→ What you will do:
Retype all data exactly as given. Pictures should not be retyped.

Source data

++++

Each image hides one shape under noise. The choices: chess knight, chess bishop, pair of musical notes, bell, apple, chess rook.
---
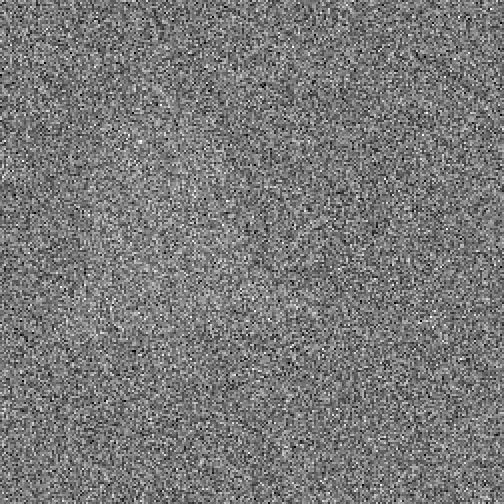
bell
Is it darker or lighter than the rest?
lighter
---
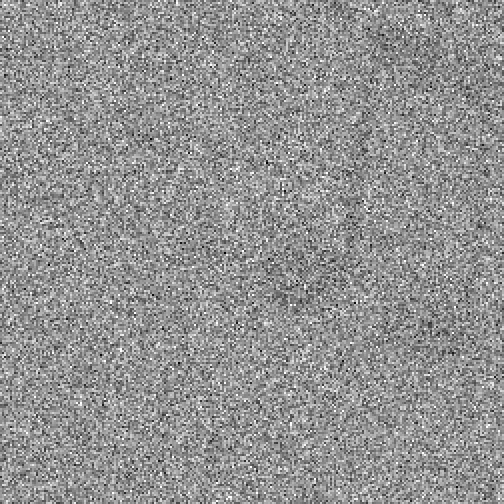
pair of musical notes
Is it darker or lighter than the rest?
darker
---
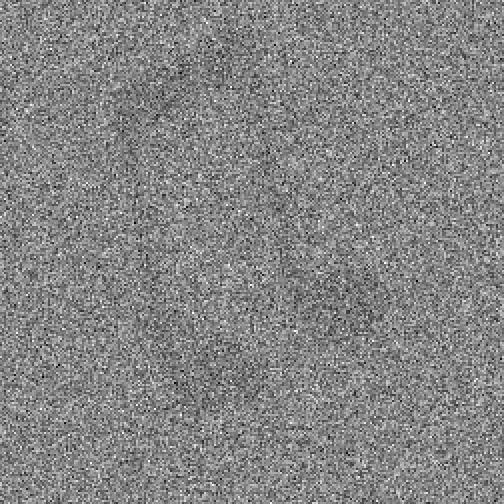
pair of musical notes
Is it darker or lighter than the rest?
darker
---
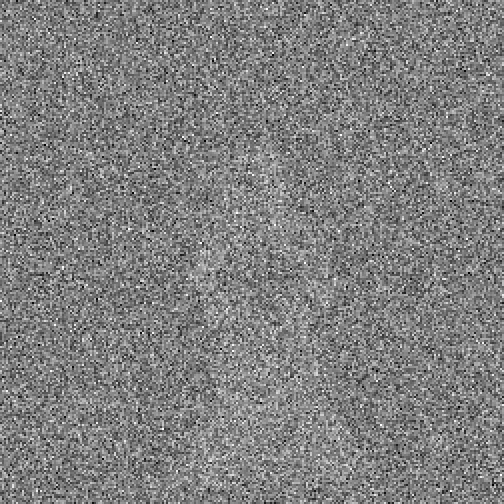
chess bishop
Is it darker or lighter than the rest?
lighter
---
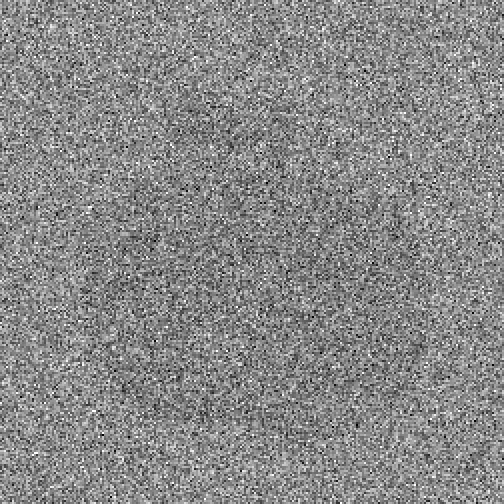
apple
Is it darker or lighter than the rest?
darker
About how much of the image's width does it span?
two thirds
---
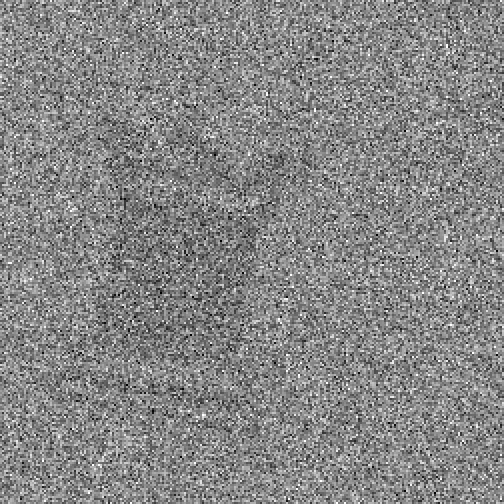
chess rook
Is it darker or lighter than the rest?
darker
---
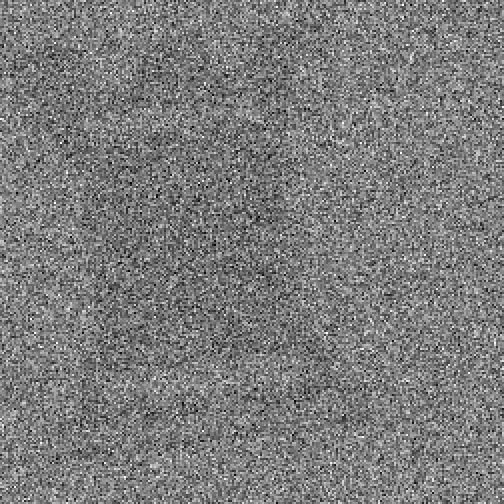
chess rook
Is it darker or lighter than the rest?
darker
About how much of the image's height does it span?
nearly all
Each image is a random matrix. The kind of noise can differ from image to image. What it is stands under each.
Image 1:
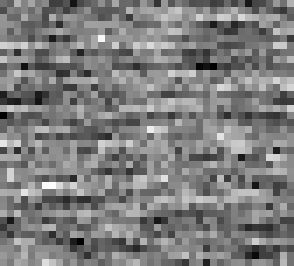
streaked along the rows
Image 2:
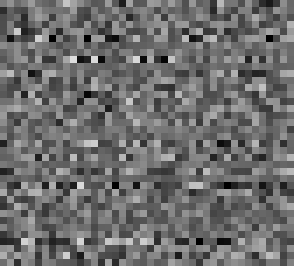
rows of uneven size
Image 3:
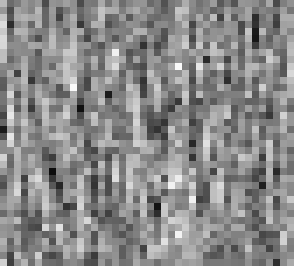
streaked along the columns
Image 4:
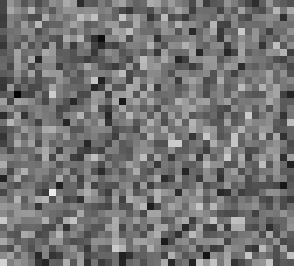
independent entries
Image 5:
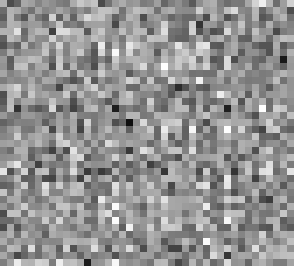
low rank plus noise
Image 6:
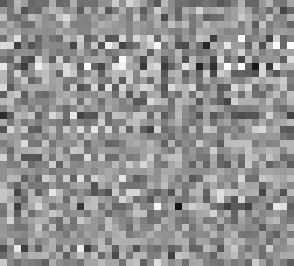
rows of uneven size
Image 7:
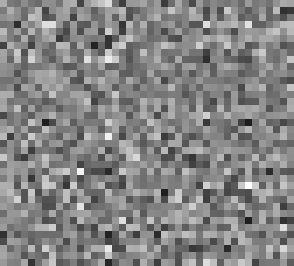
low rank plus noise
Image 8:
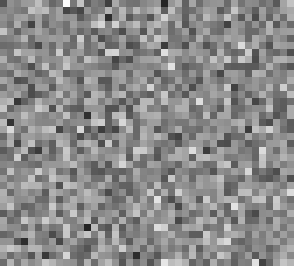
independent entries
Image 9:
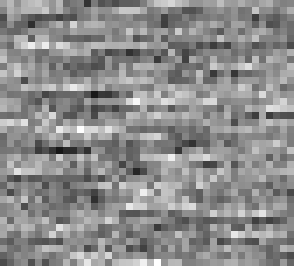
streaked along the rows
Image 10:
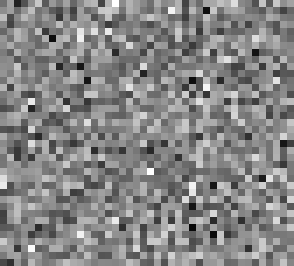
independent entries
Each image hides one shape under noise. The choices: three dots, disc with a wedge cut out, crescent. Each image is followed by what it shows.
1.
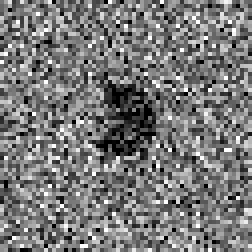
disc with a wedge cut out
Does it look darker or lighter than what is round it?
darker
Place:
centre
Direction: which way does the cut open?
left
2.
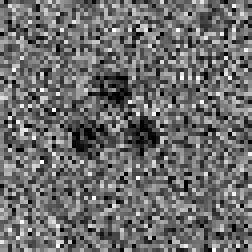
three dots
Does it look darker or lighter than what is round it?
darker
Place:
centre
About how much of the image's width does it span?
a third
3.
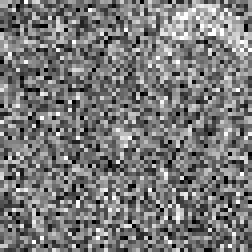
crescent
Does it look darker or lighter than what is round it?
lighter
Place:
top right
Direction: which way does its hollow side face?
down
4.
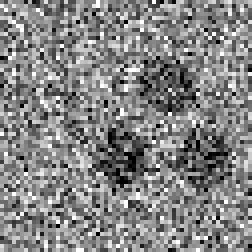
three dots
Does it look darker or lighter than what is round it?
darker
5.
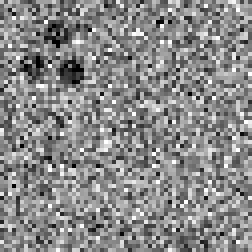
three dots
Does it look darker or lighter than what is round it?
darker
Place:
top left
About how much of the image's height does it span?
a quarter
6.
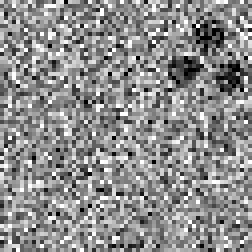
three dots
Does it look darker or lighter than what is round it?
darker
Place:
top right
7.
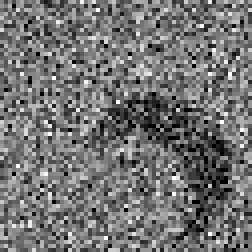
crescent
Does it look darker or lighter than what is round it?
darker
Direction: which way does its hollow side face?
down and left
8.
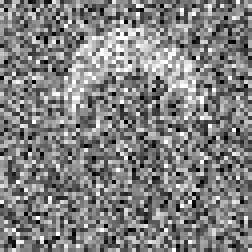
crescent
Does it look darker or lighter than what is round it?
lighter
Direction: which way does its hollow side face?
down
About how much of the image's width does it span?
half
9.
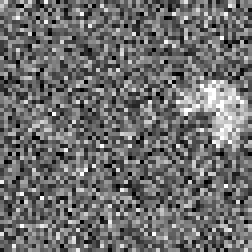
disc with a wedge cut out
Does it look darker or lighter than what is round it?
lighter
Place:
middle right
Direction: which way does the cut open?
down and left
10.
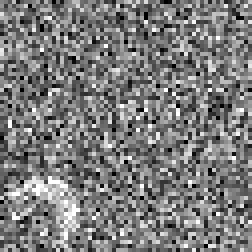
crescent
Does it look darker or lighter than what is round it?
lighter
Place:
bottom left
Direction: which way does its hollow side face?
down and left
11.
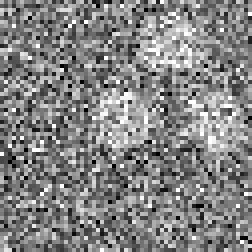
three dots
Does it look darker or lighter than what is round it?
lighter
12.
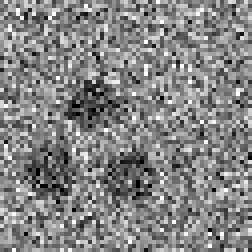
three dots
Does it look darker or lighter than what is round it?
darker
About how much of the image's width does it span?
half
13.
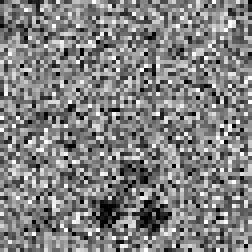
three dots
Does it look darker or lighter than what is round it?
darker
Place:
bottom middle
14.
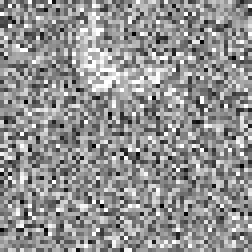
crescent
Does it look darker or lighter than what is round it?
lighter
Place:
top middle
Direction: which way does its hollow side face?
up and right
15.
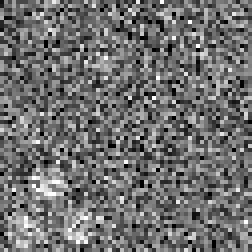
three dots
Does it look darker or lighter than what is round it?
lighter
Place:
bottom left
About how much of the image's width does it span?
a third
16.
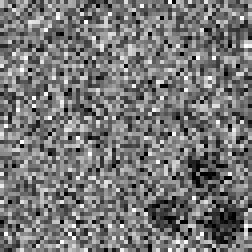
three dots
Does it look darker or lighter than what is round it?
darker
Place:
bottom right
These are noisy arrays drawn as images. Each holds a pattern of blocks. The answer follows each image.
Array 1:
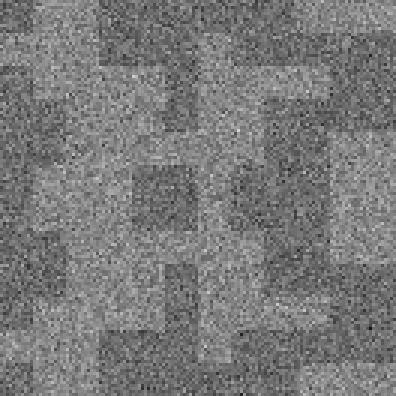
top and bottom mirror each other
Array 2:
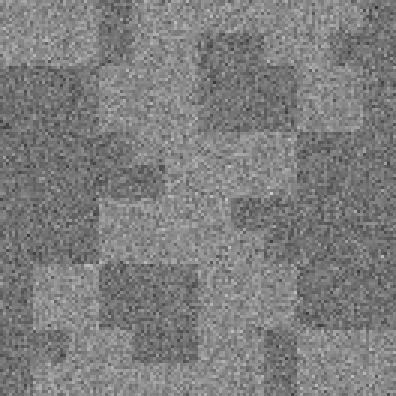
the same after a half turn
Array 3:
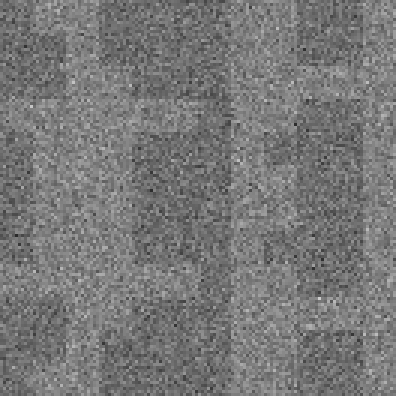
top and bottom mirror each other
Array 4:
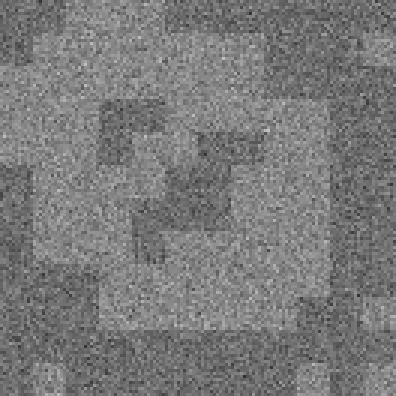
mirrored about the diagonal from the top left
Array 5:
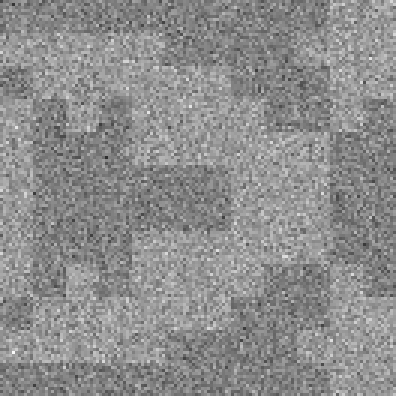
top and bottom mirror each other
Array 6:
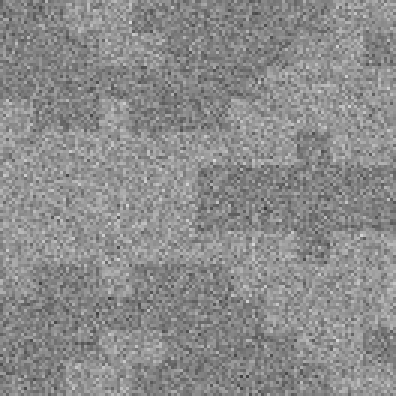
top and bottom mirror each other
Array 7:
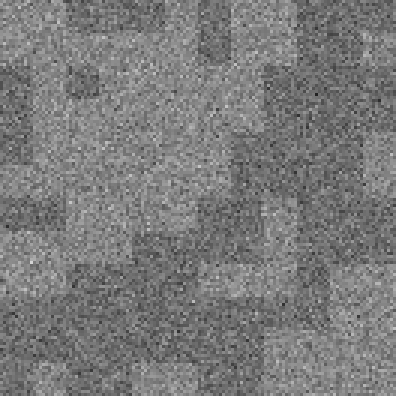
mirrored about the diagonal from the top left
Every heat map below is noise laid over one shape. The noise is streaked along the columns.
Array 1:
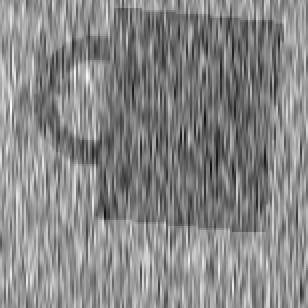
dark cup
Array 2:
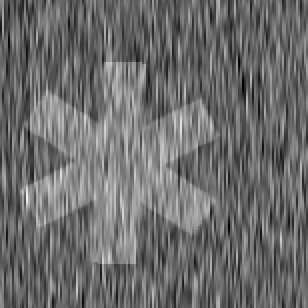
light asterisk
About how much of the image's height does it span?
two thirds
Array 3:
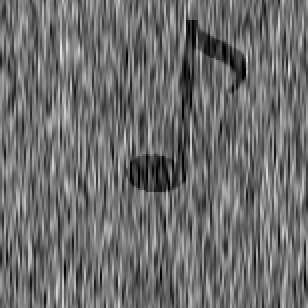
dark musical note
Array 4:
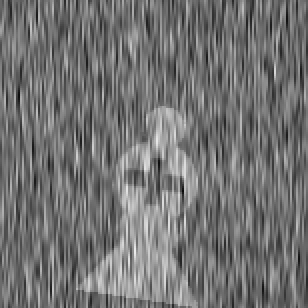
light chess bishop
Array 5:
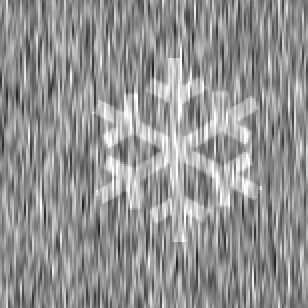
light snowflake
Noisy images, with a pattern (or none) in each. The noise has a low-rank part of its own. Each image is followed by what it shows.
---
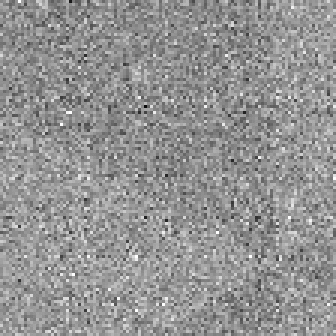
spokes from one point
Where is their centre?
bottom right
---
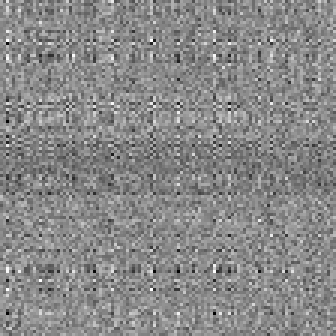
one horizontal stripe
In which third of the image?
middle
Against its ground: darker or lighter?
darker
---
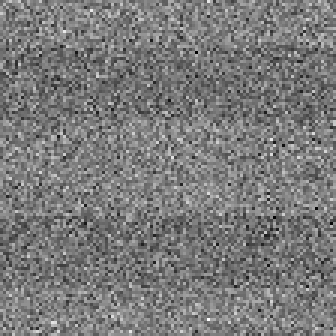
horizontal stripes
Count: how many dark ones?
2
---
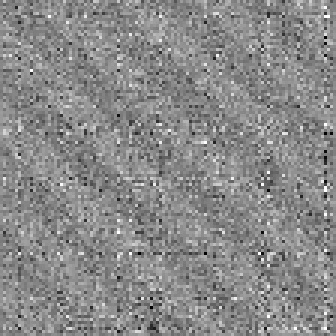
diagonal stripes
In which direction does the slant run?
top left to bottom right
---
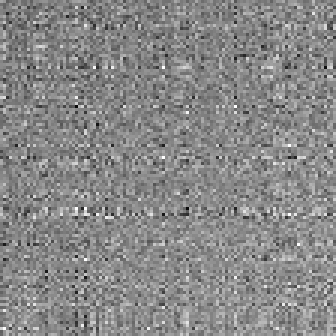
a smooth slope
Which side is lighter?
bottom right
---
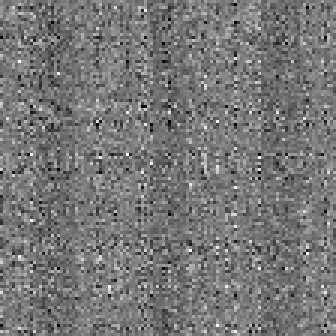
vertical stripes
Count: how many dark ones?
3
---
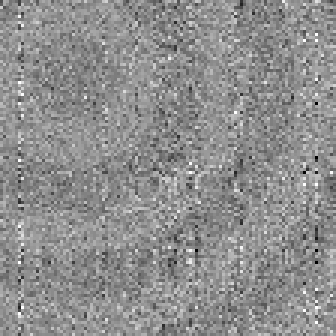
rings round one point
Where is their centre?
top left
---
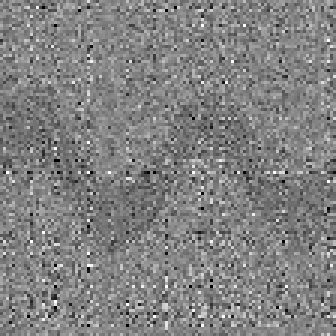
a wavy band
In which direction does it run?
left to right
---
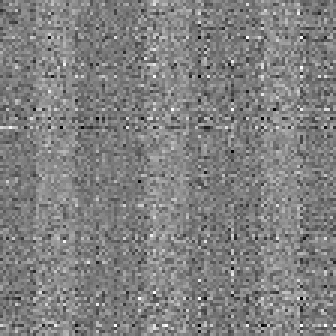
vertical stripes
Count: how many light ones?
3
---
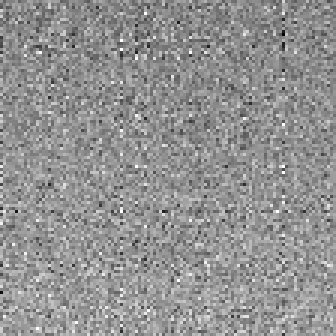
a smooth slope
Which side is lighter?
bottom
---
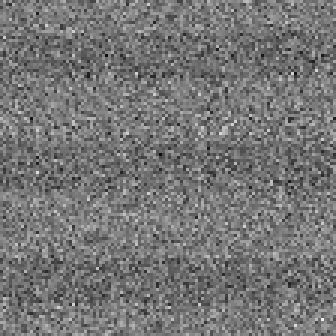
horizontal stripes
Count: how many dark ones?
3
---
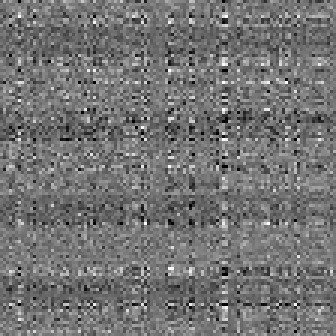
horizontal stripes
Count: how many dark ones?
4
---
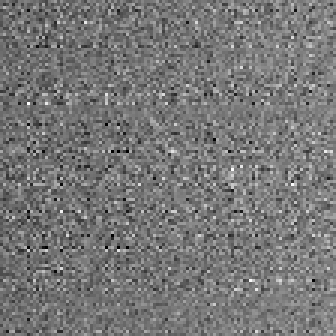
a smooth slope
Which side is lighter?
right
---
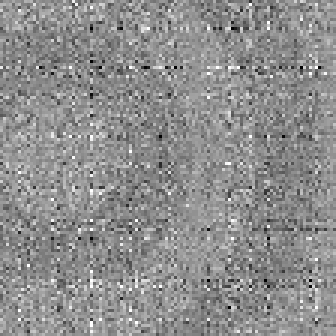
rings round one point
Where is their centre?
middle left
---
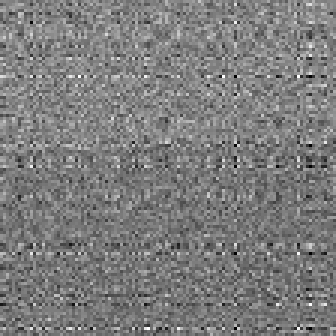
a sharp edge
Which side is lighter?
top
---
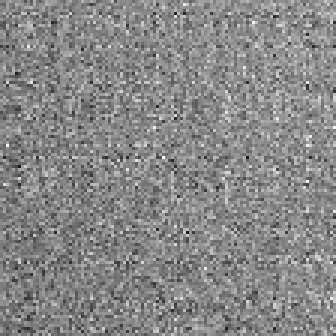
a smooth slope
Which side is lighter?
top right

++++

→ Exercise output:
Each image hides one shape under noise. The choices: chess knight, chess bishop, pair of musical notes, bell, apple, chess rook.
---
bell
Is it darker or lighter than the rest?
lighter
---
pair of musical notes
Is it darker or lighter than the rest?
darker
---
pair of musical notes
Is it darker or lighter than the rest?
darker
---
chess bishop
Is it darker or lighter than the rest?
lighter
---
apple
Is it darker or lighter than the rest?
darker
About how much of the image's width does it span?
two thirds
---
chess rook
Is it darker or lighter than the rest?
darker
---
chess rook
Is it darker or lighter than the rest?
darker
About how much of the image's height does it span?
nearly all
Each image is a random matrix. The kind of noise can differ from image to image. What it is stands under each.
Image 1:
streaked along the rows
Image 2:
rows of uneven size
Image 3:
streaked along the columns
Image 4:
independent entries
Image 5:
low rank plus noise
Image 6:
rows of uneven size
Image 7:
low rank plus noise
Image 8:
independent entries
Image 9:
streaked along the rows
Image 10:
independent entries
Each image hides one shape under noise. The choices: three dots, disc with a wedge cut out, crescent. Each image is followed by what it shows.
1.
disc with a wedge cut out
Does it look darker or lighter than what is round it?
darker
Place:
centre
Direction: which way does the cut open?
left
2.
three dots
Does it look darker or lighter than what is round it?
darker
Place:
centre
About how much of the image's width does it span?
a third
3.
crescent
Does it look darker or lighter than what is round it?
lighter
Place:
top right
Direction: which way does its hollow side face?
down
4.
three dots
Does it look darker or lighter than what is round it?
darker
5.
three dots
Does it look darker or lighter than what is round it?
darker
Place:
top left
About how much of the image's height does it span?
a quarter
6.
three dots
Does it look darker or lighter than what is round it?
darker
Place:
top right
7.
crescent
Does it look darker or lighter than what is round it?
darker
Direction: which way does its hollow side face?
down and left
8.
crescent
Does it look darker or lighter than what is round it?
lighter
Direction: which way does its hollow side face?
down
About how much of the image's width does it span?
half
9.
disc with a wedge cut out
Does it look darker or lighter than what is round it?
lighter
Place:
middle right
Direction: which way does the cut open?
down and left
10.
crescent
Does it look darker or lighter than what is round it?
lighter
Place:
bottom left
Direction: which way does its hollow side face?
down and left
11.
three dots
Does it look darker or lighter than what is round it?
lighter
12.
three dots
Does it look darker or lighter than what is round it?
darker
About how much of the image's width does it span?
half
13.
three dots
Does it look darker or lighter than what is round it?
darker
Place:
bottom middle
14.
crescent
Does it look darker or lighter than what is round it?
lighter
Place:
top middle
Direction: which way does its hollow side face?
up and right
15.
three dots
Does it look darker or lighter than what is round it?
lighter
Place:
bottom left
About how much of the image's width does it span?
a third
16.
three dots
Does it look darker or lighter than what is round it?
darker
Place:
bottom right
These are noisy arrays drawn as images. Each holds a pattern of blocks. The answer follows each image.
Array 1:
top and bottom mirror each other
Array 2:
the same after a half turn
Array 3:
top and bottom mirror each other
Array 4:
mirrored about the diagonal from the top left
Array 5:
top and bottom mirror each other
Array 6:
top and bottom mirror each other
Array 7:
mirrored about the diagonal from the top left
Every heat map below is noise laid over one shape. The noise is streaked along the columns.
Array 1:
dark cup
Array 2:
light asterisk
About how much of the image's height does it span?
two thirds
Array 3:
dark musical note
Array 4:
light chess bishop
Array 5:
light snowflake
Noisy images, with a pattern (or none) in each. The noise has a low-rank part of its own. Each image is followed by what it shows.
---
spokes from one point
Where is their centre?
bottom right
---
one horizontal stripe
In which third of the image?
middle
Against its ground: darker or lighter?
darker
---
horizontal stripes
Count: how many dark ones?
2
---
diagonal stripes
In which direction does the slant run?
top left to bottom right
---
a smooth slope
Which side is lighter?
bottom right
---
vertical stripes
Count: how many dark ones?
3
---
rings round one point
Where is their centre?
top left
---
a wavy band
In which direction does it run?
left to right
---
vertical stripes
Count: how many light ones?
3
---
a smooth slope
Which side is lighter?
bottom
---
horizontal stripes
Count: how many dark ones?
3
---
horizontal stripes
Count: how many dark ones?
4
---
a smooth slope
Which side is lighter?
right
---
rings round one point
Where is their centre?
middle left
---
a sharp edge
Which side is lighter?
top
---
a smooth slope
Which side is lighter?
top right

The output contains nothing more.